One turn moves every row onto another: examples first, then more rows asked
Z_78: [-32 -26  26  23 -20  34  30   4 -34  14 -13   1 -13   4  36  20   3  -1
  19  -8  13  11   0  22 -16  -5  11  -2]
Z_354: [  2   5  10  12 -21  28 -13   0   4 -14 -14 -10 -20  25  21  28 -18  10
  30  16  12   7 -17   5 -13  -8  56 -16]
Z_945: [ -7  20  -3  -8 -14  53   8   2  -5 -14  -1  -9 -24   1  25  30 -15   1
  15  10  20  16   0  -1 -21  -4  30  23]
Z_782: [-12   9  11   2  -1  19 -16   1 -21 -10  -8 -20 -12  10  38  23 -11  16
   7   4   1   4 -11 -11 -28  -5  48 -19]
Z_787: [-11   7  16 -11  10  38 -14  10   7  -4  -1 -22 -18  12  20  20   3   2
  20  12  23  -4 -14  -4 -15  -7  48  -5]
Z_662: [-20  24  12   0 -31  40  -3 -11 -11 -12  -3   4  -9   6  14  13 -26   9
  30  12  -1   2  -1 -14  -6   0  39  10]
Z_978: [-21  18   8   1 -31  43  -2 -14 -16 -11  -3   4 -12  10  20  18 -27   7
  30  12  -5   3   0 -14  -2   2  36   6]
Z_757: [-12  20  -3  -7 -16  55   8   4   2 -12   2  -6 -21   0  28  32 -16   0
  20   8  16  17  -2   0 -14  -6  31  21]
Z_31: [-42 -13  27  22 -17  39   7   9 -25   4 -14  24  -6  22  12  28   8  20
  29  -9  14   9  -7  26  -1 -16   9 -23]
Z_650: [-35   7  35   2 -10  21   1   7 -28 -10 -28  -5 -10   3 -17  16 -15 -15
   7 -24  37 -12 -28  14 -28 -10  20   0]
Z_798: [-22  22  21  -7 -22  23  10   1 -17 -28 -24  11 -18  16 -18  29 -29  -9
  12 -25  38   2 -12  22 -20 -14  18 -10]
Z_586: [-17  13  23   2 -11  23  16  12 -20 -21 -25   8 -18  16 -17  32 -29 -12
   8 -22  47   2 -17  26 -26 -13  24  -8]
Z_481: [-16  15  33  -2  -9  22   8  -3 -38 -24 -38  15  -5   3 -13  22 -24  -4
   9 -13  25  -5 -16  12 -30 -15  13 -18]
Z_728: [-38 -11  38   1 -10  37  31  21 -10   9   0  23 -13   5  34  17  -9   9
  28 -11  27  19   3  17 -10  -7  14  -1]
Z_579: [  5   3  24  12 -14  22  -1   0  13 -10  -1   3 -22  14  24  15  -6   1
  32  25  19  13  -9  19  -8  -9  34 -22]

=-=-=-=-=

§ WHAT THIS TASK INVOLVES
With the line containing "-14 -14 -10" as the first and the last line of the records as the final one, print exactly the lines in that span.

§ RESULT OF THE TASK
Z_354: [  2   5  10  12 -21  28 -13   0   4 -14 -14 -10 -20  25  21  28 -18  10
  30  16  12   7 -17   5 -13  -8  56 -16]
Z_945: [ -7  20  -3  -8 -14  53   8   2  -5 -14  -1  -9 -24   1  25  30 -15   1
  15  10  20  16   0  -1 -21  -4  30  23]
Z_782: [-12   9  11   2  -1  19 -16   1 -21 -10  -8 -20 -12  10  38  23 -11  16
   7   4   1   4 -11 -11 -28  -5  48 -19]
Z_787: [-11   7  16 -11  10  38 -14  10   7  -4  -1 -22 -18  12  20  20   3   2
  20  12  23  -4 -14  -4 -15  -7  48  -5]
Z_662: [-20  24  12   0 -31  40  -3 -11 -11 -12  -3   4  -9   6  14  13 -26   9
  30  12  -1   2  -1 -14  -6   0  39  10]
Z_978: [-21  18   8   1 -31  43  -2 -14 -16 -11  -3   4 -12  10  20  18 -27   7
  30  12  -5   3   0 -14  -2   2  36   6]
Z_757: [-12  20  -3  -7 -16  55   8   4   2 -12   2  -6 -21   0  28  32 -16   0
  20   8  16  17  -2   0 -14  -6  31  21]
Z_31: [-42 -13  27  22 -17  39   7   9 -25   4 -14  24  -6  22  12  28   8  20
  29  -9  14   9  -7  26  -1 -16   9 -23]
Z_650: [-35   7  35   2 -10  21   1   7 -28 -10 -28  -5 -10   3 -17  16 -15 -15
   7 -24  37 -12 -28  14 -28 -10  20   0]
Z_798: [-22  22  21  -7 -22  23  10   1 -17 -28 -24  11 -18  16 -18  29 -29  -9
  12 -25  38   2 -12  22 -20 -14  18 -10]
Z_586: [-17  13  23   2 -11  23  16  12 -20 -21 -25   8 -18  16 -17  32 -29 -12
   8 -22  47   2 -17  26 -26 -13  24  -8]
Z_481: [-16  15  33  -2  -9  22   8  -3 -38 -24 -38  15  -5   3 -13  22 -24  -4
   9 -13  25  -5 -16  12 -30 -15  13 -18]
Z_728: [-38 -11  38   1 -10  37  31  21 -10   9   0  23 -13   5  34  17  -9   9
  28 -11  27  19   3  17 -10  -7  14  -1]
Z_579: [  5   3  24  12 -14  22  -1   0  13 -10  -1   3 -22  14  24  15  -6   1
  32  25  19  13  -9  19  -8  -9  34 -22]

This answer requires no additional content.